* ACTIVITY
Please repeat the listing below exactly, but do not include its pictures.

* MATERIAL SHOWN
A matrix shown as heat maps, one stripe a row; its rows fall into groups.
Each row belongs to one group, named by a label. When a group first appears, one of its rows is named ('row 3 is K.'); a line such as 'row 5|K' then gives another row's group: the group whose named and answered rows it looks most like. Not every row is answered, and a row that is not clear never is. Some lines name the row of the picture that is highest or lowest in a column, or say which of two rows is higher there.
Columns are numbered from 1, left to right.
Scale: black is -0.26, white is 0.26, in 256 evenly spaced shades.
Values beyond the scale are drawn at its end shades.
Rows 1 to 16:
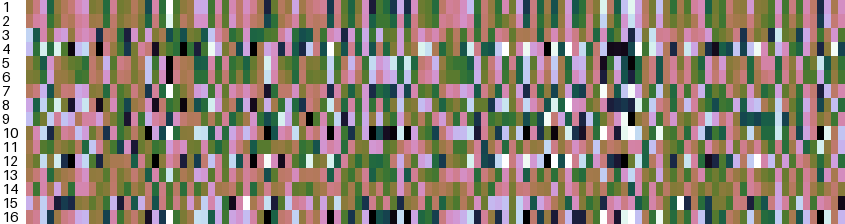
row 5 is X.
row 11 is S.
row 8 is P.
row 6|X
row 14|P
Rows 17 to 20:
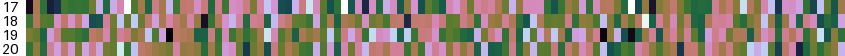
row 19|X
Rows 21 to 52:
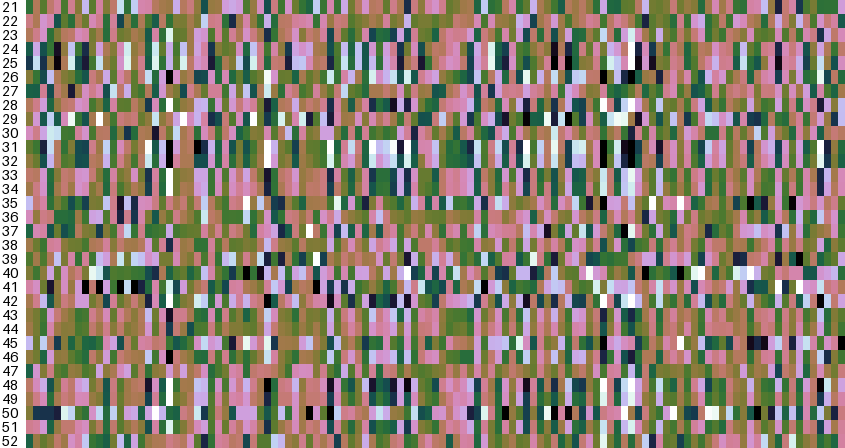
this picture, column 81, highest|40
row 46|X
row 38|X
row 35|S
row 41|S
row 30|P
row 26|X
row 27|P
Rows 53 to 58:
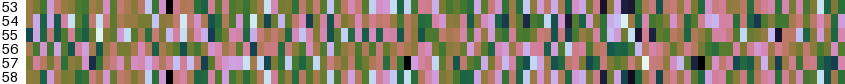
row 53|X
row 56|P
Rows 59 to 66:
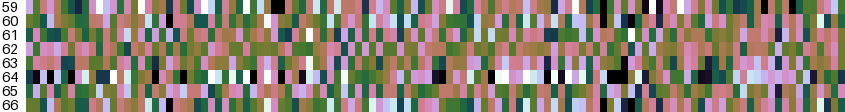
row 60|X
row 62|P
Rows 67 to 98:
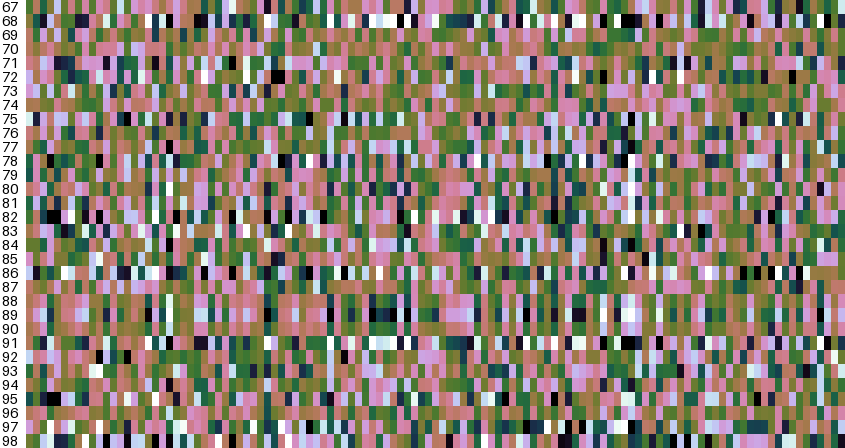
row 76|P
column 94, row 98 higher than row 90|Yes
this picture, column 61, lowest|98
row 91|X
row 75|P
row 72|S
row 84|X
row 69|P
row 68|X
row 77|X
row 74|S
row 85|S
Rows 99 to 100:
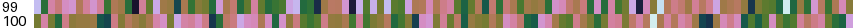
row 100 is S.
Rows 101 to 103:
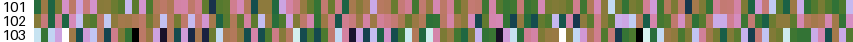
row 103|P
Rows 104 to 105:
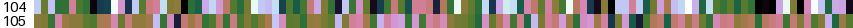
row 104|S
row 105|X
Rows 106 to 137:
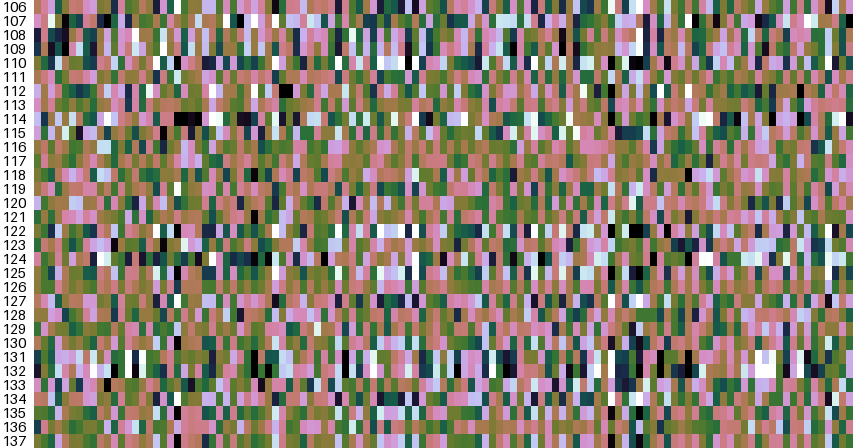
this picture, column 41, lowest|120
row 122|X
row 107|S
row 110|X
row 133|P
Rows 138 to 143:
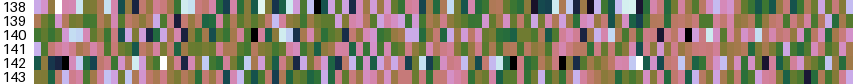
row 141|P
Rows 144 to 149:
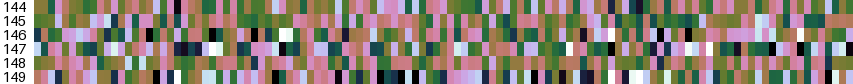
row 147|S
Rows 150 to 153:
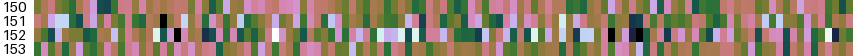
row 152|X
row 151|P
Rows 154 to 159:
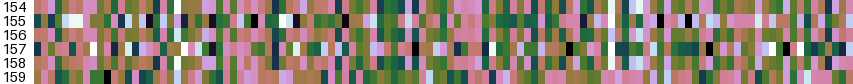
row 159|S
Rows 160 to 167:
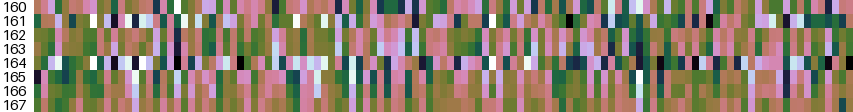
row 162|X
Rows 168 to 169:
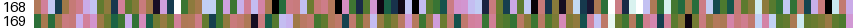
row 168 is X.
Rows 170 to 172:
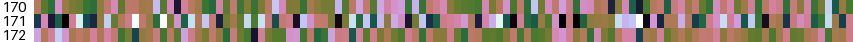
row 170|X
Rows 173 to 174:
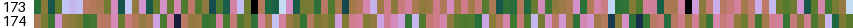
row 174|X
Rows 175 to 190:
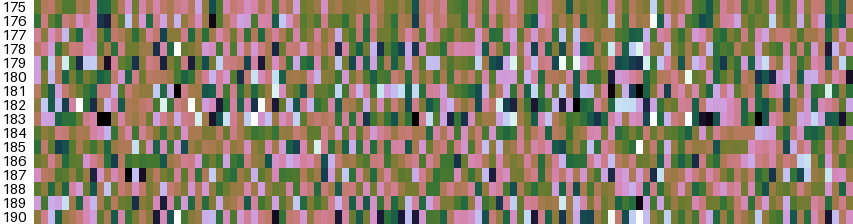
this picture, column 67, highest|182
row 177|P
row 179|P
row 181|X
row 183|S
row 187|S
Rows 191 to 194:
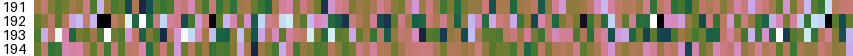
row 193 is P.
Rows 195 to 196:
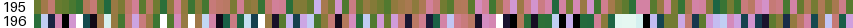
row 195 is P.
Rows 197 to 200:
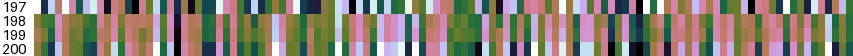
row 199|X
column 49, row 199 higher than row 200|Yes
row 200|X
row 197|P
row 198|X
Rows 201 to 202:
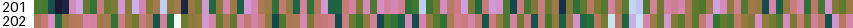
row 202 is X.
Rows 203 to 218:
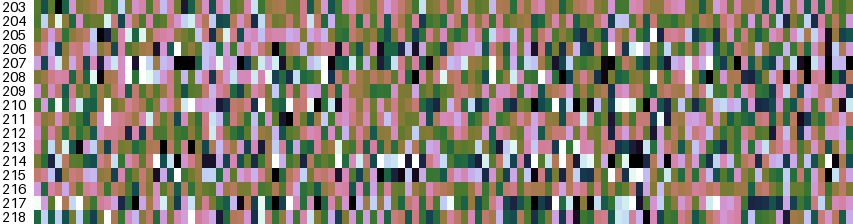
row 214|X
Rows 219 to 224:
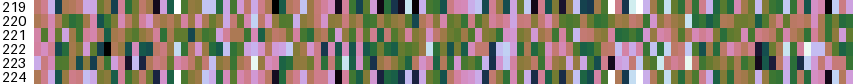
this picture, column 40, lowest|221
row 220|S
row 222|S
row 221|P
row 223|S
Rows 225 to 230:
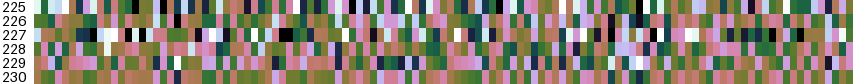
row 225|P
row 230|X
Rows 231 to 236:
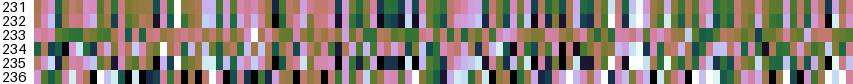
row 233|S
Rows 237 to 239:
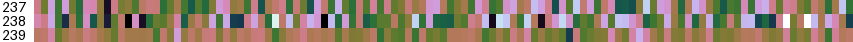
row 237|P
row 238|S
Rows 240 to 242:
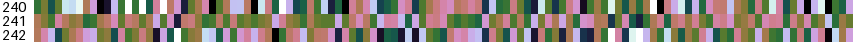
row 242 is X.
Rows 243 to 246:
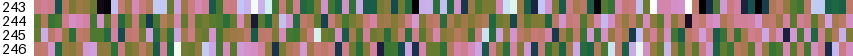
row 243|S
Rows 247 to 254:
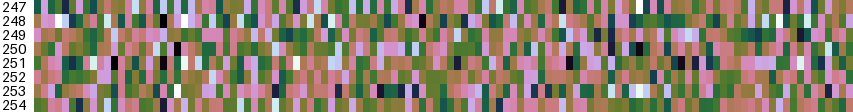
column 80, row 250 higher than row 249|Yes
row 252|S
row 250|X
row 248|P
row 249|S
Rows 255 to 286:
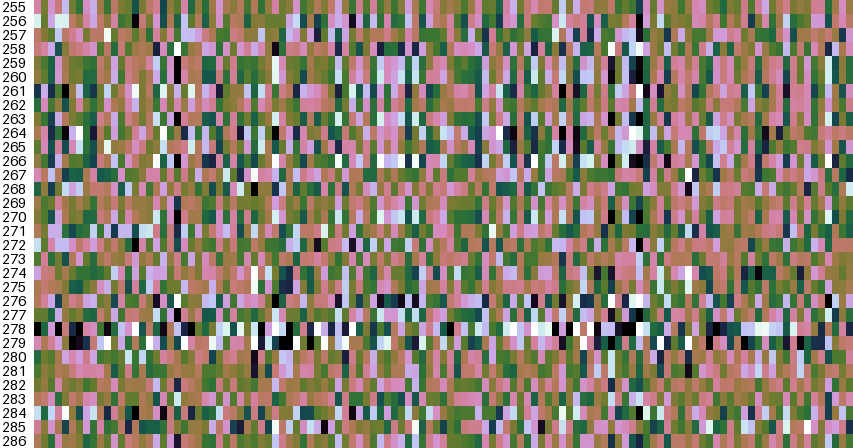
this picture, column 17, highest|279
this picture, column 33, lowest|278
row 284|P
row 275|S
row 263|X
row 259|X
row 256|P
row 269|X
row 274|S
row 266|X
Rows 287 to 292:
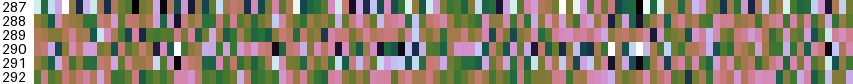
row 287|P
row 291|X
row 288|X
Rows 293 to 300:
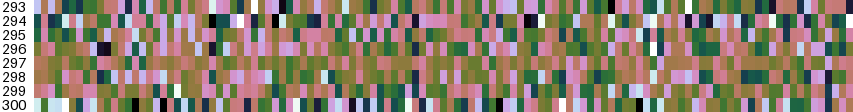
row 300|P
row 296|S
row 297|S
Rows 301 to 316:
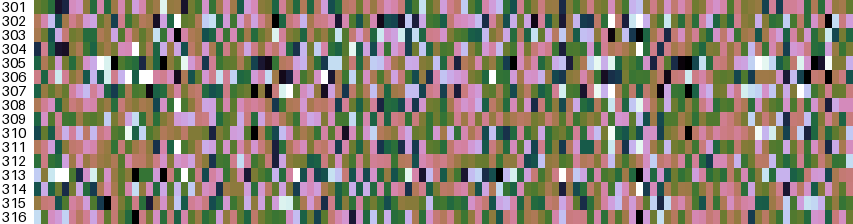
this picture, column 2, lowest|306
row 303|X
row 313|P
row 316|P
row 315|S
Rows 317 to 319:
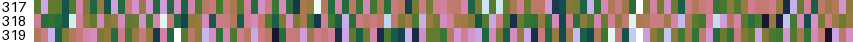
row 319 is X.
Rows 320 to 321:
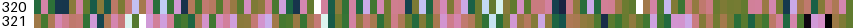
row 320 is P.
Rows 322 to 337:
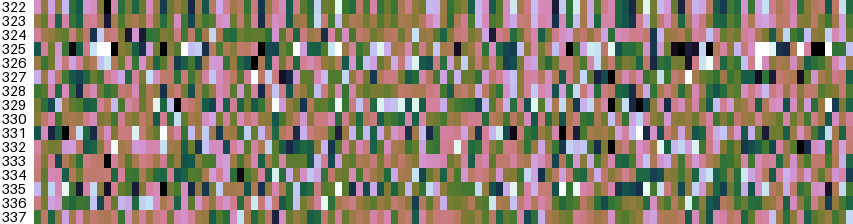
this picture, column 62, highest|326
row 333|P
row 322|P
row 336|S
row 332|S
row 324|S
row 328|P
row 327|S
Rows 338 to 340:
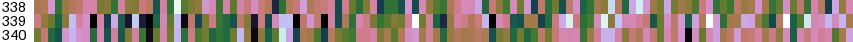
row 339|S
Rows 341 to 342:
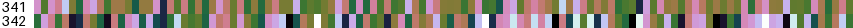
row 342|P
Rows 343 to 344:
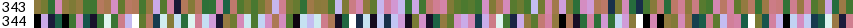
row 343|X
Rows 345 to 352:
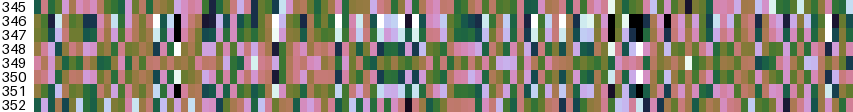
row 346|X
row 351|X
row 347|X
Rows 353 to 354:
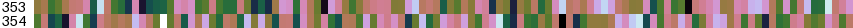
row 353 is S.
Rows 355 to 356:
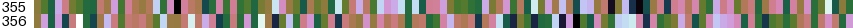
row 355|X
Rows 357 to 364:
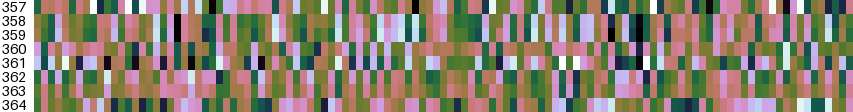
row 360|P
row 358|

* TASK RESPONSE
A matrix shown as heat maps, one stripe a row; its rows fall into groups.
Each row belongs to one group, named by a label. When a group first appears, one of its rows is named ('row 3 is K.'); a line such as 'row 5|K' then gives another row's group: the group whose named and answered rows it looks most like. Not every row is answered, and a row that is not clear never is. Some lines name the row of the picture that is highest or lowest in a column, or say which of two rows is higher there.
Columns are numbered from 1, left to right.
Scale: black is -0.26, white is 0.26, in 256 evenly spaced shades.
Values beyond the scale are drawn at its end shades.
Rows 1 to 16:
row 5 is X.
row 11 is S.
row 8 is P.
row 6|X
row 14|P
Rows 17 to 20:
row 19|X
Rows 21 to 52:
this picture, column 81, highest|40
row 46|X
row 38|X
row 35|S
row 41|S
row 30|P
row 26|X
row 27|P
Rows 53 to 58:
row 53|X
row 56|P
Rows 59 to 66:
row 60|X
row 62|P
Rows 67 to 98:
row 76|P
column 94, row 98 higher than row 90|Yes
this picture, column 61, lowest|98
row 91|X
row 75|P
row 72|S
row 84|X
row 69|P
row 68|X
row 77|X
row 74|S
row 85|S
Rows 99 to 100:
row 100 is S.
Rows 101 to 103:
row 103|P
Rows 104 to 105:
row 104|S
row 105|X
Rows 106 to 137:
this picture, column 41, lowest|120
row 122|X
row 107|S
row 110|X
row 133|P
Rows 138 to 143:
row 141|P
Rows 144 to 149:
row 147|S
Rows 150 to 153:
row 152|X
row 151|P
Rows 154 to 159:
row 159|S
Rows 160 to 167:
row 162|X
Rows 168 to 169:
row 168 is X.
Rows 170 to 172:
row 170|X
Rows 173 to 174:
row 174|X
Rows 175 to 190:
this picture, column 67, highest|182
row 177|P
row 179|P
row 181|X
row 183|S
row 187|S
Rows 191 to 194:
row 193 is P.
Rows 195 to 196:
row 195 is P.
Rows 197 to 200:
row 199|X
column 49, row 199 higher than row 200|Yes
row 200|X
row 197|P
row 198|X
Rows 201 to 202:
row 202 is X.
Rows 203 to 218:
row 214|X
Rows 219 to 224:
this picture, column 40, lowest|221
row 220|S
row 222|S
row 221|P
row 223|S
Rows 225 to 230:
row 225|P
row 230|X
Rows 231 to 236:
row 233|S
Rows 237 to 239:
row 237|P
row 238|S
Rows 240 to 242:
row 242 is X.
Rows 243 to 246:
row 243|S
Rows 247 to 254:
column 80, row 250 higher than row 249|Yes
row 252|S
row 250|X
row 248|P
row 249|S
Rows 255 to 286:
this picture, column 17, highest|279
this picture, column 33, lowest|278
row 284|P
row 275|S
row 263|X
row 259|X
row 256|P
row 269|X
row 274|S
row 266|X
Rows 287 to 292:
row 287|P
row 291|X
row 288|X
Rows 293 to 300:
row 300|P
row 296|S
row 297|S
Rows 301 to 316:
this picture, column 2, lowest|306
row 303|X
row 313|P
row 316|P
row 315|S
Rows 317 to 319:
row 319 is X.
Rows 320 to 321:
row 320 is P.
Rows 322 to 337:
this picture, column 62, highest|326
row 333|P
row 322|P
row 336|S
row 332|S
row 324|S
row 328|P
row 327|S
Rows 338 to 340:
row 339|S
Rows 341 to 342:
row 342|P
Rows 343 to 344:
row 343|X
Rows 345 to 352:
row 346|X
row 351|X
row 347|X
Rows 353 to 354:
row 353 is S.
Rows 355 to 356:
row 355|X
Rows 357 to 364:
row 360|P
row 358|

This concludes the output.